- Material supplied
◇ ◇ ◇ ◇

Each row is a point. Each copy is the shape, with its points in the same order, stretched, turned, moved and blurred by noise. Is it also mirrored, or only turned?

Shape (6 x 3):
array([[-0.24,  0.01,  0.30],
       [-0.16, -0.57, -0.08],
       [ 0.42,  0.55, -0.43],
       [-0.42, -0.46,  0.16],
       [-0.50,  0.04,  0.29],
       [-0.03,  0.48, -0.52]])
Copy 1 (6 x 3):
array([[-0.23, -0.32,  0.06],
       [ 0.34, -0.13, -0.09],
       [-0.26,  0.72,  0.00],
       [ 0.14, -0.45, -0.09],
       [-0.31, -0.41, -0.07],
       [-0.22,  0.45, -0.35]])
Copy 1 is: only turned
Copy 2 (6 x 3):
array([[ 0.03, -0.10, -0.33],
       [-0.36, -0.44,  0.03],
       [ 0.09,  0.53,  0.57],
       [-0.26, -0.45, -0.28],
       [-0.10, -0.04, -0.51],
       [-0.25,  0.65,  0.39]])
Copy 2 is: mirrored
Copy 3 (6 x 3):
array([[-0.23,  0.02, -0.08],
       [ 0.07, -0.63,  0.36],
       [ 0.64,  0.85, -0.50],
       [-0.29, -0.51,  0.31],
       [-0.55,  0.08,  0.11],
       [ 0.18,  0.87,  0.03]])
Copy 3 is: mirrored
Copy 4 (6 x 3):
array([[-0.20,  0.31,  0.23],
       [-0.41, -0.03, -0.33],
       [ 0.74, -0.41,  0.14],
       [-0.64,  0.14, -0.03],
       [-0.44,  0.28,  0.45],
       [ 0.19, -0.50,  0.39]])
Copy 4 is: mirrored

Shape (11 x 6):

◇ ◇ ◇ ◇

- What the task asks
The records are to be repeated in full, exactly as they stand.

- Response to this task
Each row is a point. Each copy is the shape, with its points in the same order, stretched, turned, moved and blurred by noise. Is it also mirrored, or only turned?

Shape (6 x 3):
array([[-0.24,  0.01,  0.30],
       [-0.16, -0.57, -0.08],
       [ 0.42,  0.55, -0.43],
       [-0.42, -0.46,  0.16],
       [-0.50,  0.04,  0.29],
       [-0.03,  0.48, -0.52]])
Copy 1 (6 x 3):
array([[-0.23, -0.32,  0.06],
       [ 0.34, -0.13, -0.09],
       [-0.26,  0.72,  0.00],
       [ 0.14, -0.45, -0.09],
       [-0.31, -0.41, -0.07],
       [-0.22,  0.45, -0.35]])
Copy 1 is: only turned
Copy 2 (6 x 3):
array([[ 0.03, -0.10, -0.33],
       [-0.36, -0.44,  0.03],
       [ 0.09,  0.53,  0.57],
       [-0.26, -0.45, -0.28],
       [-0.10, -0.04, -0.51],
       [-0.25,  0.65,  0.39]])
Copy 2 is: mirrored
Copy 3 (6 x 3):
array([[-0.23,  0.02, -0.08],
       [ 0.07, -0.63,  0.36],
       [ 0.64,  0.85, -0.50],
       [-0.29, -0.51,  0.31],
       [-0.55,  0.08,  0.11],
       [ 0.18,  0.87,  0.03]])
Copy 3 is: mirrored
Copy 4 (6 x 3):
array([[-0.20,  0.31,  0.23],
       [-0.41, -0.03, -0.33],
       [ 0.74, -0.41,  0.14],
       [-0.64,  0.14, -0.03],
       [-0.44,  0.28,  0.45],
       [ 0.19, -0.50,  0.39]])
Copy 4 is: mirrored

Shape (11 x 6):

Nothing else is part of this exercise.